• **Given records**
Each row of a before or after table is a point. The points were changed in one or more steps. Then noise was added and the rows were shuffled. The steps act on columns, c1 being the first. Write out the steps. A step turns or swaps two columns, mirrors them in a line or flattens them onto one, adds a multiple of one to another, or multiplies or shifts one. Angles are multiples of 10 degrees, from the lower column toward the higher: turns from -170 to 170, lines from 10 to 170 but not 90. Use the fewest steps. Two steps may share a column if one is a turn and the other turns, adds or multiplies; they go together, in the order done. Otherwise the lowest column goes first.
In the rows, zero is written as 128.

Before (12 x 3)
[[150  94 163]
 [ 99 161 159]
 [125 157 119]
 [161 103 114]
 [168 101 105]
 [137 156  85]
 [131 181 102]
 [155  87 145]
 [ 92 156 173]
 [182  97 159]
 [146 112  98]
 [138 106 170]]
After (12 x 3)
[[131 152 101]
 [125 128 120]
 [ 91 126 172]
 [157  58 147]
 [137 127  85]
 [146  82 100]
 [159  71 113]
 [182  66 158]
 [136  78 170]
 [149  66 163]
 [169  70 104]
 [ 98 130 159]]
Steps: shift c2 by -30

Before (12 x 4)
[[136  85  84 117]
 [138  94 185 190]
 [110 116  75 131]
 [113 110 138  94]
 [105 119 124  91]
 [140 132  88  98]
 [122 128 112 116]
 [ 93 120 191 214]
 [112 129  85  95]
 [138 131 123 100]
 [118 115  87 110]
 [143 136  91  93]]
After (12 x 4)
[[103 125 121  90]
 [137  93  77 114]
 [141  89 124  98]
 [114 138 116  94]
 [135 190 101 192]
 [111  86 122  92]
 [120  91 107 110]
 [144  90 130  95]
 [108  77 106 130]
 [137 120 126  99]
 [121 111 124 117]
 [ 94 192 135 213]]
Steps: mirror c2 and c3 in the line at 50 degrees

Before (8 x 8)
[[103 151 122 113 119 123 191 125]
 [102 167 115 105 105 176  82 137]
 [153 148 130 131 104 111 162 120]
 [106 128  86 137 118 114 147 100]
 [189 130 126  94 118 142 178 100]
 [108  96 130 123  49 134 160 136]
 [115 150  78 145 116 124 199 141]
 [112  67 134 135 120 137  73 143]]
After (8 x 8)
[[134 148 103 132 139 112  88 112]
 [ 76 150 131 156 114 125  57 153]
 [137 130  67  74 120 142  77  73]
 [ 84 128 142 142 131 115 106  71]
 [110 168 151  91 167 176 163 146]
 [117 151 152 103 115 123  66 122]
 [131  67 144 139 155 137 178 158]
 [127  96 148 121 190 134  71 144]]
Steps: turn c1 and c3 by -80 degrees; multiply c4 by 1.6; turn c5 and c7 by 160 degrees; multiply c8 by 2

Before (8 x 9)
[[115  92 118 164 143 116 174 108 155]
 [ 79 174 182 106 100 106 100 170 138]
 [101 187 169 100 126 148 168 170 131]
 [115 140 110 166 128 138 162  88 179]
 [121 109 159  83 159 129 119 136 155]
 [131  83 189 105 107 117 104 100 141]
 [136  85 137 100  87 110  78  96 108]
 [137 122 103 164  96 124 167 126 184]]
After (8 x 9)
[[136  95 105 163 122 124 169 127 183]
 [120 160 161  82 110 130 120 137 155]
 [115 141 119 164  93 111 174 109 155]
 [ 77 102 183 105 175 114 102 172 139]
 [137  86 137  98  84 103  77  99 107]
 [ 99 127 166 102 182 153 167 165 132]
 [132 108 190 106  83 113 104 103 143]
 [114 127 109 166 140 129 160  86 180]]
Steps: swap c2 and c5; turn c6 and c8 by -10 degrees

Before (8 x 12)
[[165 114  98 113 145 112  97 169 119  84 127 162]
 [138  91 142 125  78 137 145 119  86 149  77 128]
 [136 113 126  64 111  96 146 115 118 167  95 153]
 [135 105 120 107 106  90 119 102 110 163 126 155]
 [163  99 184 145 122 143 107  82 177  88 140  83]
 [151 144 136 125 133  94  80 167 127  75 126 138]
 [139 114 185 121 128 149 111  50 140  95 136 111]
 [176 130 140 119 169 102 103 173 107  94 153 126]]
After (8 x 12)
[[ 81 130 123  66 167 100 101 174 103  95 102 128]
 [115 144 119  47 135  93  80 167 111  77 126 138]
 [133 116  70  69 131 149 111  48 112  96 108 111]
 [116 115 127 125 111  95 143 117 128 168 160 153]
 [ 92  89 106 159  78 132 146 120 150 150 174 128]
 [146  98  73  85 123 141 105  82  72  90 105  86]
 [106 102 136 162 108  87 120 101 135 161 128 153]
 [ 92 115 156  48 148 110 102 168 107  84 134 162]]
Steps: turn c1 and c9 by -130 degrees; turn c3 and c11 by -170 degrees; add 1.5 times c10 to c4

Before (12 x 14)
[[171 146 123 125 125 171  98  59 128 119 179 168 142 186]
 [178  84 148 118 132 139 132 105 135 152 114 107 120 125]
 [117 119 120 125 142 109 176 149 144 141 161 148 121 149]
 [ 87 160 177  79 158 125 166 141 144 108 153 132  95 104]
 [103 149 136 143 118 115 159 153 114 146 120 140  86 184]
 [ 92 140 149 127 166 106 162  79 111  79  92 155  86  94]
 [169 157 125  88 145 159 148  94 168 138  90 113 138 170]
 [131 110 132  85 165 149 134 151 139  95 170 117 121 147]
 [122 100 189  85 109 108 125 117  82 125  86 158 144 151]
 [103 132 109 148 139 122 105 107 147 165  90 119 156 144]
 [113 127 134  70 150 169 101 143 170 169 109 178  85 114]
 [ 99 159 120 110 109 141 111 115 112 129  93 169 132 103]]
After (12 x 14)
[[ 94 137 149 126 166 101 215  77 110  79 101  94  85  93]
 [171 146 123 127 123 183  53  58 124 120  87 179 143 184]
 [178  86 146 117 134 140 137 105 134 151 150 114 121 124]
 [170 154 125  90 144 168 178  95 166 137 143  90 139 169]
 [ 98 162 119 109 109 143  86 114 112 131  87  91 133 103]
 [129 107 131  84 163 155 142 150 138  95 137 171 120 143]
 [118 116 119 123 143 102 248 147 146 141 106 159 123 150]
 [101 149 138 142 118 109 203 154 112 147 115 122  87 185]
 [115 127 135  69 153 184  62 142 171 170  82 110  83 114]
 [106 131 110 150 142 123  70 108 147 164 136  91 155 144]
 [ 89 161 178  79 160 123 220 138 144 110 123 154  96 104]
 [123 102 189  85 108 102 119 117  83 123  97  88 144 152]]
Steps: multiply c6 by 1.3; multiply c7 by 2.5; turn c11 and c12 by 90 degrees

Before (11 x 20)
[[113  76 185  65 115 130 114 129 105 138 107 103 177 147 171 147 173 154
  128 127]
 [154 136 137 135  98 141 147 128 121  52 141 116 103 153 114 179 182 132
  159 125]
 [121 140 185 141  97 130 134  87 113  98 155 122 126 111 163 143 124 119
   64  87]
 [168 113 133 139  98  60 121 112 173 138 106 129  89 116  99 134 147 147
  142  91]
 [174 135 138 132  81 107 148 139 104  86 128 116 149 136 147 130 131 121
  155  96]
 [111 110 124 144  75 148 203 174 109 142 121 109 112 121 147 154 134 178
  162 145]
 [142  96  72 147  98 142 120 163 184 140 202 144 109 177  55 130 121 121
  154  92]
 [174 132 162 149  59 127 112 127 139 130 118 141 112 108 149 143 125 143
  151 114]
 [116 128 188 138 118 129 148 148 113 130 103  94 148 117 147 143 125 139
  166 116]
 [174 135 150 151  88 135 141 165 104  63 128 122 120 110  62 152 136 125
  100 111]
 [165 143 189 138 117 114 162 174 136 128 142 144  89 122 124 142 147 140
  161 101]]
After (11 x 20)
[[108 110 128 140  73 147 244 175 106 139 122 108 112 121 146 136 135 175
  162 155]
 [113  76 185  65 113 130 108 130 106 138 107 104 181 148 170 146 175 155
  130 140]
 [173 135 139 132  82 107 159 140 104  86 130 115 149 136 147 152 133 121
  155 105]
 [165 142 187 137 115 113 183 175 134 127 144 145  89 124 124 156 149 140
  161 118]
 [153 138 135 136  95 140 159 129 121  51 143 117 103 152 114 169 182 133
  158 157]
 [175 134 163 149  58 127 104 127 138 130 116 140 109 107 150 146 126 144
  149 128]
 [173 136 148 152  88 136 150 164 104  59 126 122 119 110  63 157 136 126
  103 128]
 [142  97  73 147  98 143 114 161 182 139 202 145 110 178  55 152 122 120
  157 101]
 [123 138 187 140  98 131 140  90 114  98 153 120 124 111 165 166 124 123
   65 106]
 [118 128 185 136 122 129 159 150 113 131 101  92 148 119 148 148 126 136
  167 127]
 [171 114 133 141  98  60 115 110 173 135 107 129  89 118  99 156 145 149
  141 104]]
Steps: multiply c7 by 1.6; turn c16 and c20 by 40 degrees

Before (14 x 24)
[[116 155 142 131 182 192 133 173  83  93 165 114  94  49 105 165  60 138
  171 128 167 112  93 144]
 [103 118  92 131 113 136 118 104 141 157 135 115 193 169 145 161 144 131
   93 157 119  90 129 137]
 [104  81 131 142 108 149 123 104  97 146 154  62 115  90  94  90 165 129
  163 192 126 114  92 113]
 [179 122  84 171  79  79 126 131  98 185 111  64 158 138 101 126 138 164
  158 144 137 136  66 140]
 [148 117  92 124  86 160 130  87 166 122 120 132 132  94 165 137 193 157
  100 172 129 178 117 168]
 [ 96 144 196 131 136 118 165 148 122 184 111 191 148 158 146 186 114 125
  154  95 123 167 134 123]
 [150 147  80 131 186 135 148 136  74 131 147 143 153 103 144 131 109 131
  123 131 151 203 114 146]
 [108 107 104  78 107 135 141  97 101 163  93 116 139 130  74 174 117 137
  119 176  91 156 138  87]
 [170 113 118  82 122 169 119 142 146 144 136  82  34 131  98 166 150 132
  132 148 123 116 114 125]
 [ 92 150 126 136 105 155 127 188 112 224  93  99 146 146 125 197 108 168
  166 160 102 117  56 127]
 [182 160 129 115 108 173 121 127 109 177 164  37 163  93 147 111 109 149
  154 132 109 103 146 126]
 [126 110 140 112 136 119 118 165 128 139 184 140 133  69 107 127 124  86
  108 126 134 109 133 122]
 [160 171 127 130 103  83 116 127 106 178 148 124 159 112 131 124 175 107
   87 173 183 127 140 190]
 [150  89 146 150 170 140 147 130 166 131 140 145 138 128 140 114 128 162
  151 132 106 155 143 191]]
After (14 x 24)
[[127 111 140 112 133 120 134 155 127 139 168 116 132  70 109 127 123  86
  108 124 121 123 132 167]
 [ 95 151 124 134 107 155 149 174 112 227 106 167 147 146 127 192 109 166
  163 120 162 127  53  97]
 [ 95 142 198 131 136 119 136 158 122 186 116  98 150 158 148 183 114 128
  155 107  67 143 132 111]
 [149  88 147 149 163 144 130 141 165 129  88 137 141 133 140 115 124 159
  152 103 115 140 145 177]
 [151 119  92 123  83 163 117  92 169 122  93 124 134  96 169 139 194 153
  101  99 159 148 120 153]
 [105  84 133 145 109 149 116 105  94 149 155 163 118  91  96  88 165 127
  163 129 209 124  92 139]
 [107 109 108  74 107 134 118 104  99 163 135 163 140 129  73 175 117 136
  121  91 161 132 133  76]
 [177 160 132 116 104 172 124 129 106 179 150 187 163  95 149 110 110 149
  154 182 179 120 149 155]
 [101 121  90 132 115 140 120 103 141 154 126 145 193 170 145 165 143 134
   90 114 157 119 133 136]
 [167 113 115  82 121 165 133 135 145 149 133 152  36 128  97 165 152 128
  131 144 167 121 111 131]
 [179 120  83 171  80  78 130 128 102 184 106 153 158 138 105 128 137 164
  159 164 179 131  67 120]
 [149 145  81 132 187 132 136 139  75 130 130 102 156 101 146 136 105 132
  119 124 131 152 113 155]
 [118 154 143 132 185 191 143 171  85  91 141 100  95  52 108 165  57 140
  168 152 149 121  93 170]
 [161 171 127 127 104  82 126 124 107 179  96  84 160 114 129 123 176 108
   86 124 180 131 139 183]]
Steps: flatten c7 and c8 onto the line at 70 degrees; turn c11 and c24 by 50 degrees; turn c12 and c21 by 120 degrees; turn c20 and c21 by 130 degrees; multiply c22 by 0.4

Before (8 x 48)
[[102 119 137 154 154 127 140 111 120 125 118 105 144 132 131 124 117 123
  107 141 146 133 132 132 120 109 126 131 111 119 109 111 132 123 118 129
  104 124 139 107 138 121 127 123 117  99 122 141]
 [116 130 143 153 138 142 131 122 140 122 130 105 135 126 137 120 107 138
  113 122 143 131 128 125 126 129 144 124 122 136 117 112 128 106 136 137
  107 115 137 129 118 147 122 122 128 105 118 131]
 [129 113 118 143 134 155 160 108  90 130 125 128 148 149 159 118 126 147
  129 122 119 144 125 156 106 126 117 128 118 117 147 125 153 146 105 131
  110 143 149 127 146 125 119 122 126 127 124 121]
 [119 122  88 150 122 149 149 113 113 147 133 133 143 128 151  90 138 135
  145  99 120 150 126 135 134 138 128 112 116 121 145 116 151 142 108 116
  127 148 150  97 156 114 122 147 148 134 136 130]
 [153 140  99 118 139 140 119 153 168 153 122 146 119 127 112 138 155 119
  140 113 114 136 101 138 138 142 123  93 141 110 134 163 105 139 122 150
  149 128 117 148 118 127 135 103 104 122 150 138]
 [164 132 119 103 136 112 124 131 150 125 121 136 124 108 119 136 138 100
  133 118 143 132  93 106 141 127 133 110 126 145 120 129 107 124 134 140
  147 146 123 137  99 146 164 114 101 135 141 162]
 [108 117 150 140 146 126 143 128 133 129 122 107 159 146 129 112 116 137
  116 132 152 128 132 137 119 103 133 124 106 119 125 122 147 106 151 120
   79 119 146 122 121 122 134 127 129  98 106 124]
 [144 127 129 113 160 122 110 131 157 141 130 146 124 109 120 145 140 119
  135 115 133 106  97 106 136 117 128 105 141 147 106 142 109 122 143 144
  149 132 109 141 109 145 155 126  96 129 108 167]]
After (8 x 48)
[[102 118 156 155 153 127 139 112 121 124 119 105 144 132 131 124 116 122
  107 138 146 131 133 131 120 110 127 131 112 119 109 112 133 124 117 130
  104 124 138 108 131 143 125 124 117 101 121 139]
 [164 132 101 104 136 112 123 129 151 125 121 136 122 108 118 136 137  99
  133 127 143 131  93 107 140 126 133 110 126 145 120 129 107 125 132 140
  145 146 123 137 132  92 164 114  99 111 141 162]
 [107 115 195 138 147 126 144 128 136 130 123 108 160 147 128 112 115 137
  118 129 152 128 132 136 119 103 133 126 106 118 124 122 146 107 151 119
   79 119 146 121 138 126 134 127 128  92 107 124]
 [116 131 171 153 139 142 131 122 141 123 130 107 136 126 138 121 108 137
  115 133 142 131 129 126 126 128 144 125 122 137 117 113 128 105 136 137
  107 114 136 126 120 108 122 124 129 110 117 130]
 [129 112  97 143 134 155 158 108  90 129 125 127 148 149 159 119 124 147
  130 123 120 145 123 155 106 125 120 128 118 116 148 126 154 145 105 131
  110 143 149 127 117 140 119 123 127 134 124 119]
 [153 139  41 118 141 140 118 153 167 151 122 147 120 127 112 137 156 118
  140 116 113 136 101 138 137 143 124  93 140 109 134 163 107 140 122 149
  151 128 117 148 130 116 137 105 104 118 151 138]
 [144 128 132 113 161 122 110 132 157 141 130 148 124 109 119 146 140 120
  136 126 131 105  97 107 134 117 129 105 142 147 106 143 110 123 144 144
  150 132 108 140 122 100 155 126  96 110 108 167]
 [120 123   8 151 123 149 149 113 113 147 133 132 142 128 151  89 137 134
  146  96 121 148 125 134 135 139 127 114 115 122 144 116 153 143 107 115
  128 147 150  96 108 147 122 148 147 139 136 129]]
Steps: multiply c3 by 3; turn c20 and c42 by -30 degrees; turn c41 and c42 by 130 degrees; add -0.7 times c43 to c46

• **Problem to work on**
Print, from the entries above, the line with "[108 117 150", the line with "After (8 x 48)" and all lines between them, exactly and with nothing else.

• **Task answer**
 [108 117 150 140 146 126 143 128 133 129 122 107 159 146 129 112 116 137
  116 132 152 128 132 137 119 103 133 124 106 119 125 122 147 106 151 120
   79 119 146 122 121 122 134 127 129  98 106 124]
 [144 127 129 113 160 122 110 131 157 141 130 146 124 109 120 145 140 119
  135 115 133 106  97 106 136 117 128 105 141 147 106 142 109 122 143 144
  149 132 109 141 109 145 155 126  96 129 108 167]]
After (8 x 48)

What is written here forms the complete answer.